> [Task requirements]: Look through the data below for the string "pode", and copy every line where it turns up.

── Information shown ──

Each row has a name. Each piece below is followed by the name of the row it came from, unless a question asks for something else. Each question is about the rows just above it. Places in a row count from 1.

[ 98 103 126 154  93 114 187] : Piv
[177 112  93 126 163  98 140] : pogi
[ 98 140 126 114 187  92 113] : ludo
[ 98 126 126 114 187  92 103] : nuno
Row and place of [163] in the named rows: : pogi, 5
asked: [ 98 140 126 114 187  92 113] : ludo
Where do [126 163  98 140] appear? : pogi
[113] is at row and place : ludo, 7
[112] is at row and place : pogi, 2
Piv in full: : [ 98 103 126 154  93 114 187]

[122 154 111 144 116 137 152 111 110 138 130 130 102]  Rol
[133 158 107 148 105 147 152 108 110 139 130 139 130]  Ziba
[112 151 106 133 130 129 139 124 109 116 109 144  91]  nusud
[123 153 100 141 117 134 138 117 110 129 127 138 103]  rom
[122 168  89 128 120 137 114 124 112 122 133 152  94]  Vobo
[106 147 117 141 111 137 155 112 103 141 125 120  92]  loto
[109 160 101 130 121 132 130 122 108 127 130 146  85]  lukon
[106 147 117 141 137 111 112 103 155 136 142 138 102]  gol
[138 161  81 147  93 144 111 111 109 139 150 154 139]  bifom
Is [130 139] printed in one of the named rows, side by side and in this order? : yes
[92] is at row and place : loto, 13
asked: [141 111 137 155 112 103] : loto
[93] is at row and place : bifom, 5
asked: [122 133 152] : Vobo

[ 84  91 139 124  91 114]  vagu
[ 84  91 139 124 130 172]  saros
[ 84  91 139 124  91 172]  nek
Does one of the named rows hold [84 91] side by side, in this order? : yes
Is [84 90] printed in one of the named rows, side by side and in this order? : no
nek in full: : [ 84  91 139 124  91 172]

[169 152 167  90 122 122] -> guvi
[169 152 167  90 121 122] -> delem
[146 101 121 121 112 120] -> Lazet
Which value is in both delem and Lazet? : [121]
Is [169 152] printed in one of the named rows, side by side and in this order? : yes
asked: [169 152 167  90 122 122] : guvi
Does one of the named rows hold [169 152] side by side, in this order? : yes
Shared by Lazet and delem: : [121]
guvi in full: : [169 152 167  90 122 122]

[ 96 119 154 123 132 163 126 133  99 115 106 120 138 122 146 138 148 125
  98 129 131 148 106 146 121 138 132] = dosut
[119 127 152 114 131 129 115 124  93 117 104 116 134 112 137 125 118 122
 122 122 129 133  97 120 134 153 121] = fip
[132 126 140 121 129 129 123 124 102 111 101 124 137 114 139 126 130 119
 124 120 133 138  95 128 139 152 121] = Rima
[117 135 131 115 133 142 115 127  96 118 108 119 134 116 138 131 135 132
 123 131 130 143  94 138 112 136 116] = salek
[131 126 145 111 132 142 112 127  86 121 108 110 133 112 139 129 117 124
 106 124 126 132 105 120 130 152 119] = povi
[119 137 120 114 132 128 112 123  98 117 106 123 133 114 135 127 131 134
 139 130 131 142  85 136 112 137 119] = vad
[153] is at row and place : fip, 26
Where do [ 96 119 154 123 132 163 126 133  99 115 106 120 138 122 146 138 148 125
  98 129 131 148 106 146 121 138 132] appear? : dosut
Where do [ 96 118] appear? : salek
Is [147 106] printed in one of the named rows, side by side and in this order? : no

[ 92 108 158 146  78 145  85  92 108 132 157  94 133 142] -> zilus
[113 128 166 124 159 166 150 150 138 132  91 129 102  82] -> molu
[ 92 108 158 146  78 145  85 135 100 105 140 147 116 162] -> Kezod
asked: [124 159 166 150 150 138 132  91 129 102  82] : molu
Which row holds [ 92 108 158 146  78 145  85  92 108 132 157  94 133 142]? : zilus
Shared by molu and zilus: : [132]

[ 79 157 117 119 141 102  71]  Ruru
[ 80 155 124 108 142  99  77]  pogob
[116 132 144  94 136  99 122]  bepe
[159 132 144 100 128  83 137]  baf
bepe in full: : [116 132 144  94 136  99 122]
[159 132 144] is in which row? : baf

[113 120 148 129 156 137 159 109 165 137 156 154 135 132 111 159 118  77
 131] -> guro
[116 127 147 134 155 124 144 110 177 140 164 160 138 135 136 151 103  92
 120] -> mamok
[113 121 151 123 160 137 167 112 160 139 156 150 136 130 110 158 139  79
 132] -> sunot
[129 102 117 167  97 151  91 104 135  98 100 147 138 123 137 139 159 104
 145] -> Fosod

───
── Information shown ──

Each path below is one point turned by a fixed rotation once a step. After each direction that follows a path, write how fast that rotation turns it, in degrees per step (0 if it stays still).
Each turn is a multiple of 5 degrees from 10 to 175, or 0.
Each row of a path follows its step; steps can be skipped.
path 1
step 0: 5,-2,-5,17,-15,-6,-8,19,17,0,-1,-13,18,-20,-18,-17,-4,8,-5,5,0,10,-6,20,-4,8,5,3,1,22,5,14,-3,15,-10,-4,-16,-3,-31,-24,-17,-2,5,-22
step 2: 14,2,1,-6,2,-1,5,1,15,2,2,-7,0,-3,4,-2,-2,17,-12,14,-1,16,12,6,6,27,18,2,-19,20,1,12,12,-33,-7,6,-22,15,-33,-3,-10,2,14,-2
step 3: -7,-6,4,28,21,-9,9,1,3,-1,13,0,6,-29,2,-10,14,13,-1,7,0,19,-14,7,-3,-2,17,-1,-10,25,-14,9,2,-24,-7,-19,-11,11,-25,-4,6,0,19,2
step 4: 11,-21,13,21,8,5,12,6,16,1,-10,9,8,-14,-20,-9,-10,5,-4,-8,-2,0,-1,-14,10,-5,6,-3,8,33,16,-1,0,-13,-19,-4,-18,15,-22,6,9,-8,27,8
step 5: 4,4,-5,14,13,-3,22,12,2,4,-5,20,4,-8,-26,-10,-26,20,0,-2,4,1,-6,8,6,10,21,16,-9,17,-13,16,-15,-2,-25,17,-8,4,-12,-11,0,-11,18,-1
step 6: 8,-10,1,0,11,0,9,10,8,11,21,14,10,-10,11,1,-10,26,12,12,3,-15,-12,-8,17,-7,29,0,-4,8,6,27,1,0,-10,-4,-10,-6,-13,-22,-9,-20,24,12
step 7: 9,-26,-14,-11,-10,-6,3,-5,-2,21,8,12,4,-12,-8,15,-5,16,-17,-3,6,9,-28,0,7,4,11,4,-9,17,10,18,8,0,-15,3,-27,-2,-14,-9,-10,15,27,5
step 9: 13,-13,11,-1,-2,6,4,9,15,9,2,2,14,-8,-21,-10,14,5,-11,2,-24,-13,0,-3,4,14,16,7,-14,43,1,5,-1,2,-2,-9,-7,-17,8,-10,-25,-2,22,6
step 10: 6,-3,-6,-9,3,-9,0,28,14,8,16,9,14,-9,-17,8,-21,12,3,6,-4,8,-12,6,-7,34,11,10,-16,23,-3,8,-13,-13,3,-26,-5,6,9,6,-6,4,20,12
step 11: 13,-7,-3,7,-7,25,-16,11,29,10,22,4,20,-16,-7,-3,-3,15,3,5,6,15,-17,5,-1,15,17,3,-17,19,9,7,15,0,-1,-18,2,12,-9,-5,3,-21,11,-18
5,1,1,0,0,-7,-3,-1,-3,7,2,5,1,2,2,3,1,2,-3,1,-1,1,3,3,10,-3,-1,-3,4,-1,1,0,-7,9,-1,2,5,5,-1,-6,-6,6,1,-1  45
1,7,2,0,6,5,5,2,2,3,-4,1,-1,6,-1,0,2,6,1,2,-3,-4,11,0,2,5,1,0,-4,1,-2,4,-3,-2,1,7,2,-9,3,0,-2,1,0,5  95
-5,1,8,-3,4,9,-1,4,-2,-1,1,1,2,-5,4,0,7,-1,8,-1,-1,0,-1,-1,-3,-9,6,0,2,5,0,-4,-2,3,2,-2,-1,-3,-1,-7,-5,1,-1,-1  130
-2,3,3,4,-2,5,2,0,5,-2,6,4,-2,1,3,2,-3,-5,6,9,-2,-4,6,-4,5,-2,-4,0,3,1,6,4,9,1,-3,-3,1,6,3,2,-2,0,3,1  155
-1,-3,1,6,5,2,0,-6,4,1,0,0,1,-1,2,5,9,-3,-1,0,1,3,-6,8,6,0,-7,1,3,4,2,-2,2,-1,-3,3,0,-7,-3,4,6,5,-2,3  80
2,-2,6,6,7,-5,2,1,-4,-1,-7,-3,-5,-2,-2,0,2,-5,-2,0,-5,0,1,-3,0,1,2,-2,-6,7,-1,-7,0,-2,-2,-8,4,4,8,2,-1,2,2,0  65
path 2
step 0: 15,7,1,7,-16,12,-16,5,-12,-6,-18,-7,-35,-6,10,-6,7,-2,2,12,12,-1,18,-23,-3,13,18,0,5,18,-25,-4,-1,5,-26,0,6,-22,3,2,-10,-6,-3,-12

───
── Information shown ──

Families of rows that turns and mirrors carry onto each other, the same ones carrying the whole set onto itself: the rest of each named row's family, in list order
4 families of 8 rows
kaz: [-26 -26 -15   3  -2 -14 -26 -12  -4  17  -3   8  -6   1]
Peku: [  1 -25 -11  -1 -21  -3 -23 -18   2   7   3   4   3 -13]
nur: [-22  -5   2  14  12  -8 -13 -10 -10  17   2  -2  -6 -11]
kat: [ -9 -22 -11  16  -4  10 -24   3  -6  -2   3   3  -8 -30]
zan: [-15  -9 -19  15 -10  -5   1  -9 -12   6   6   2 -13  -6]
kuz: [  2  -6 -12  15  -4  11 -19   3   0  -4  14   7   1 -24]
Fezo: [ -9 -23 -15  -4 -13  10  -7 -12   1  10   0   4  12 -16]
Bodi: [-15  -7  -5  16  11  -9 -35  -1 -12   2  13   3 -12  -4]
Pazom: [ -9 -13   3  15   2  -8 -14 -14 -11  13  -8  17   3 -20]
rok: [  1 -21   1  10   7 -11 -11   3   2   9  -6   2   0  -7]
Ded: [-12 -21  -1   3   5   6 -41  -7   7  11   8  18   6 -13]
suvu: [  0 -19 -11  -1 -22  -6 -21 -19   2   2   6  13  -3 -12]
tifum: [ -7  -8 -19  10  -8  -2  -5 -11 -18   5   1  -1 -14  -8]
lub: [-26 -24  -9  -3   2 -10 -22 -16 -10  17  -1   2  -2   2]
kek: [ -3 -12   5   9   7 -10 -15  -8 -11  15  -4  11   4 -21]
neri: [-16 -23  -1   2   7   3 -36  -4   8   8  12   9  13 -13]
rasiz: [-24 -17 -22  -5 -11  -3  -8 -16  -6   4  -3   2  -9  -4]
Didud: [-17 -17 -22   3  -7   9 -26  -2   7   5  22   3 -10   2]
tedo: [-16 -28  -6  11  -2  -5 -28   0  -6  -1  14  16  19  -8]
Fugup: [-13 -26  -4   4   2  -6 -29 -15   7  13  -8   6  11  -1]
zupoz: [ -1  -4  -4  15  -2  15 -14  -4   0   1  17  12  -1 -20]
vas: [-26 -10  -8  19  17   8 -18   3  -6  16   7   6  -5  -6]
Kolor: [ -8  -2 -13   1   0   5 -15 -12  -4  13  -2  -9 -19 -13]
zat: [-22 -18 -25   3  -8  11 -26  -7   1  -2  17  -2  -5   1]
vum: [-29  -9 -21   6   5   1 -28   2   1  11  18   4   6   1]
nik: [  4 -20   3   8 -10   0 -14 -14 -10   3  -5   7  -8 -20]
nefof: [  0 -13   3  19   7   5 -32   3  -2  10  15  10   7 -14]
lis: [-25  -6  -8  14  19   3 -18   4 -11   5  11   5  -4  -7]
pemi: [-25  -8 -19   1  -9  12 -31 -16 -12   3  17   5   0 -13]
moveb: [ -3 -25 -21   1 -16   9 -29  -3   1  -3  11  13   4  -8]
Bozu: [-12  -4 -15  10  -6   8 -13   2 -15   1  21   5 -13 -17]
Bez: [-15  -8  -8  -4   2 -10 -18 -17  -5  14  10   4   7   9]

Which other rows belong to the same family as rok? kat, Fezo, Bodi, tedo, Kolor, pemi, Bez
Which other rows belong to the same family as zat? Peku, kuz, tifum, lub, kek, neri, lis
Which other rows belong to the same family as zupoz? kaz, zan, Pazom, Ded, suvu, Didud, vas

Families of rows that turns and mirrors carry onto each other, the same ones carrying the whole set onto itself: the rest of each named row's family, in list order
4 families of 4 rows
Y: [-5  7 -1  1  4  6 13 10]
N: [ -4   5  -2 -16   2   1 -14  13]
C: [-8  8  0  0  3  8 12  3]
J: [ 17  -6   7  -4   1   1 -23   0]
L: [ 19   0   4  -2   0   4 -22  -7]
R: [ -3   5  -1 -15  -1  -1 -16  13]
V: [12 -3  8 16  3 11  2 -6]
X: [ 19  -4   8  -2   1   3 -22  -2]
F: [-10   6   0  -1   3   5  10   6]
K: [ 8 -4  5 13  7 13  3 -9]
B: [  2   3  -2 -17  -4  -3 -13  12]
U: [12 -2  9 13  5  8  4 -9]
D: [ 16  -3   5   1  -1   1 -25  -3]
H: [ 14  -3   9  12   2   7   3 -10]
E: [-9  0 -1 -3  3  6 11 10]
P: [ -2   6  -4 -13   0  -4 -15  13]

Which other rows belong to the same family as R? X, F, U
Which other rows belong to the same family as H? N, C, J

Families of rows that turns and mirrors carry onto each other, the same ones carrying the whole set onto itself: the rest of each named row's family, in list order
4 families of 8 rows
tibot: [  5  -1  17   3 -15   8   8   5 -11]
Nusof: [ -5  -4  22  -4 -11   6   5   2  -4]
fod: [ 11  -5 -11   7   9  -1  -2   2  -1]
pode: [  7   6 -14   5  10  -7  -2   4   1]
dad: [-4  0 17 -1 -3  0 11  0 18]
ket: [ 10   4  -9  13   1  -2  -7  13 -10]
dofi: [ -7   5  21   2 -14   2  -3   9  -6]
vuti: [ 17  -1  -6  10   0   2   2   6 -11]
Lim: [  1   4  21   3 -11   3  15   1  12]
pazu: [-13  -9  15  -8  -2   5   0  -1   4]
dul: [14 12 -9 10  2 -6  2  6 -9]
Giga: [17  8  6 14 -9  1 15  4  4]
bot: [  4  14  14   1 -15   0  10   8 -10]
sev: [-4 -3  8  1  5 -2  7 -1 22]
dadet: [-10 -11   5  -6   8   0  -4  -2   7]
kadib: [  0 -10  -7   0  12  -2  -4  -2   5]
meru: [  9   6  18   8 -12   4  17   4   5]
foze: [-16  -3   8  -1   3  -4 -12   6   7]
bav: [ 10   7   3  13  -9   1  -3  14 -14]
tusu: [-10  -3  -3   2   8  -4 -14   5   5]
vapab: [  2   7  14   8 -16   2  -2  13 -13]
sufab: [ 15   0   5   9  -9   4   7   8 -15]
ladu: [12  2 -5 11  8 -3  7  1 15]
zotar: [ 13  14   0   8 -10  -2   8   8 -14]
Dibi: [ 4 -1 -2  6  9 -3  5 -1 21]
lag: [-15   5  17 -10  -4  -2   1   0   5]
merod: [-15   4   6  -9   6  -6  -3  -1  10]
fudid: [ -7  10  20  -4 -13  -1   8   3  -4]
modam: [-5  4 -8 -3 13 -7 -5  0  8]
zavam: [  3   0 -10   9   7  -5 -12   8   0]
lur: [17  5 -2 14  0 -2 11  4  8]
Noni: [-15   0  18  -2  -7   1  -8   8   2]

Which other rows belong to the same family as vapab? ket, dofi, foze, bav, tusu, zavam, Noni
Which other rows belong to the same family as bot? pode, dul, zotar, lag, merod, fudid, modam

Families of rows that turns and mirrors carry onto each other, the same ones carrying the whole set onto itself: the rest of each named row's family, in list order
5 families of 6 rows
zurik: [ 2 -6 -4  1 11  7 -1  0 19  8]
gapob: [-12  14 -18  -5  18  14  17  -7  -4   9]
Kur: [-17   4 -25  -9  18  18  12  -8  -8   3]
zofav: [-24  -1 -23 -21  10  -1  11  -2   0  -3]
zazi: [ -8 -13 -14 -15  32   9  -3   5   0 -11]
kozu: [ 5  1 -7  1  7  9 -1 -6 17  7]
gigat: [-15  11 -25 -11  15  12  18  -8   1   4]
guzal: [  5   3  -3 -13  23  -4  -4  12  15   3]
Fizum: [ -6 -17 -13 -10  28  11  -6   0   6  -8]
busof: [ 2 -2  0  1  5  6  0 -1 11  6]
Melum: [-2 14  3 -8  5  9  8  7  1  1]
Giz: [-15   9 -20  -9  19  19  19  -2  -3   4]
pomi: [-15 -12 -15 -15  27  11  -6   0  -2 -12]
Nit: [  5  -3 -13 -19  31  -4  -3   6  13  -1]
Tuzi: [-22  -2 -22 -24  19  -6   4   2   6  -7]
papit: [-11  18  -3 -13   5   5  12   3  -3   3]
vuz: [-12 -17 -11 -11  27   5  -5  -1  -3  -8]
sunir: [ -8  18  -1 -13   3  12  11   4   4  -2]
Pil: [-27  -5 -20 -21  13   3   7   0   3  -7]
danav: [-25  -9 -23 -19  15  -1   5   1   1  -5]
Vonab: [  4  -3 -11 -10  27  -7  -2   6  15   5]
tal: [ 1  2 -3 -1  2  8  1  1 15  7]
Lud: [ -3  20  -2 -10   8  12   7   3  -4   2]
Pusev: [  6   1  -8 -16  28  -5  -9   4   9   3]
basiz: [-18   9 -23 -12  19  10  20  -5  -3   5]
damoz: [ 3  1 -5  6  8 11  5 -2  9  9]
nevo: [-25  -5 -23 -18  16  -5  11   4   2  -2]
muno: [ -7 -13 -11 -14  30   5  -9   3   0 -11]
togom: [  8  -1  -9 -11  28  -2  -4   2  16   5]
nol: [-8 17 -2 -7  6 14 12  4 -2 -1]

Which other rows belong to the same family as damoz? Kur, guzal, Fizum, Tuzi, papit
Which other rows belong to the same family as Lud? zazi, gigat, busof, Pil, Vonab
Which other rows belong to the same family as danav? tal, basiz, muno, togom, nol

───

> [Exercise result]:
pode: [  7   6 -14   5  10  -7  -2   4   1]
Which other rows belong to the same family as bot? pode, dul, zotar, lag, merod, fudid, modam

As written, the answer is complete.